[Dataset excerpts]
First come named moves, each a turn or a mirror, each shown by rows before and after it. For each pair of rows after them, which moves, in which order, take the first row to the second? The first pair is done for you.
move M:
[ 15 -37 -35 -61  34 -19 -25  15 -38  -3  26]  ->  [ -6  -1 -35   0  29  13 -27 -50  28 -65 -21]
[-12 -26  28  41 -55  56  37 -35  10   3 -15]  ->  [  3 -52  28  -1 -52  34  38  10 -35  45  19]
[  5  20 -15 -26  18 -14  -9  15  -1   8   6]  ->  [ -2  30 -15  -8  17  -3 -11  -4  20 -11  -9]
[ -9   0   8  -9 -14 -16  -1  14 -12  -1  -9]  ->  [-13   7   8   2 -15 -10  -1   2   0 -13 -18]
move G:
[  7  20 -12  -3  13 -31   9  16  13  51  14]  ->  [  7  18 -17  -2  15 -27  11  17  13  52  18]
[-15  15 -24   4  -8  -9   6  17   4   8   6]  ->  [-13  17 -17   2 -10 -16   2  16   4   8  -2]
[ 16   9 -20   7  -9 -53  12  19   2 -38 -16]  ->  [ 27  13  15   5 -20 -54   6  22  -8 -13 -29]
move A:
[ -1 -12  -5  11  -6  33  16 -38  15 -16   1]  ->  [  1  -2  -7   9  10  31   4 -38  19 -22   1]
[  6   6 -20 -16  21  -3 -22 -14   6 -33 -13]  ->  [ -3 -27  -6 -10 -36   2  21 -17 -10  -6 -11]
[-51   0 -29  66 -15 -29  43  44  23  34  29]  ->  [-40  39 -22  74  26 -25   9  43  41  24  23]
[ 12  38 -31 -21  91 -22 -60  14  29 -35   6]  ->  [-18 -80 -31 -33 -58 -25  56  14 -28  13  19]
move N:
[  5   2  10 -11  -3 -15 -12 -13 -11   3 -11]  ->  [  7  -7   3 -17   0  -9 -11 -14 -16   1  -5]
[ 16  22  14  19  55  53 -48 -43  12 -25   8]  ->  [ 14  33  25  27  47  48 -48 -41  18 -19  -1]
[  0 -30  -3 -19 -12  28 -25 -48 -31 -48  -6]  ->  [ 12 -23  18  -2 -15  60 -15 -41 -38 -16  14]
Then:
(two moves a pair)
[  2  13  26   6 -19 -19   3  14   0  26 -13]  ->  [ -5  12  19   7 -23 -27   5  12   6  17 -18] -> G then N
[ 20  -7  14   5 -16  11   9  10  -2  28   6]  ->  [ 14  13  -5  -6  12 -25 -18   8  16  -5 -11] -> N then A
[  8 -15  42 -12 -34  -3  -6  -6 -46  26 -10]  ->  [ 20  25  30   9  28  35 -34  -6 -26  17  13] -> G then A
[-34  22  24 -27 -12 -11  11  27  20  17  -7]  ->  [-39  21   0 -33   8 -18   0  21  28 -12  -7] -> M then A
[ -2  -7 -25  -9  13  -2  17  55 -12  39  58]  ->  [ -4  32 -14   3  30 -23  -3  61  12  33  40] -> N then A
[-14  20  20   5  -3 -36 -26 -39  30 -36 -75]  ->  [ 19 -29  27 -53   1 -35 -13  31 -53  51  -1] -> M then G
[ -7   7 -29   1   1 -18   8  17  42  -9   7]  ->  [ -3   4  -3   8 -23 -11  23  24  32  24   8] -> M then A
[-28  13 -12  41  19 -19 -40  16  21 -33 -10]  ->  [-19 -10 -12   8  26 -28 -54  12   0 -41 -14] -> G then N
[-16 -28 -12  -4 -17 -39  10 -23  -1 -36  -3]  ->  [ -6  12   0   6  19 -32 -22 -24  19 -41 -11] -> A then A
[  1 -12 -65 -19  60 -15 -12  67 -12  46  66]  ->  [-15  17 -58 -27  54 -84 -39  57  18  10   2] -> G then G
[-14  15 -49 -24  58 -20 -54   8 -42 -31  19]  ->  [ -4  16 -39   5  64  42 -41  -6 -40 -18  43] -> M then N
[ 12 -46  -2 -64  -7 -26 -29   5 -26  -8 -17]  ->  [ 11 -19  35 -25 -21   3 -35 -35   5 -22 -59] -> M then G
[ 15  18  23  50   6  84  19 -55  16  14  28]  ->  [ 14  51  72  38 -26   2  15  -3   8  71  -2] -> M then N
[ -5  38 -28  26 -14  10  -3 -15  16   5   1]  ->  [-10  28 -36   5 -18 -20 -10 -15  12  -9 -14] -> A then G
[ 32  -9  44 -19 -14  16 -29  40 -26  77   9]  ->  [ 13  18  38  48 -15  76 -20 -24  34  24 -17] -> M then G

**What to work on**
Gather and copy every line of the data in which the string "moves" is found.

**Expected answer**
First come named moves, each a turn or a mirror, each shown by rows before and after it. For each pair of rows after them, which moves, in which order, take the first row to the second? The first pair is done for you.
(two moves a pair)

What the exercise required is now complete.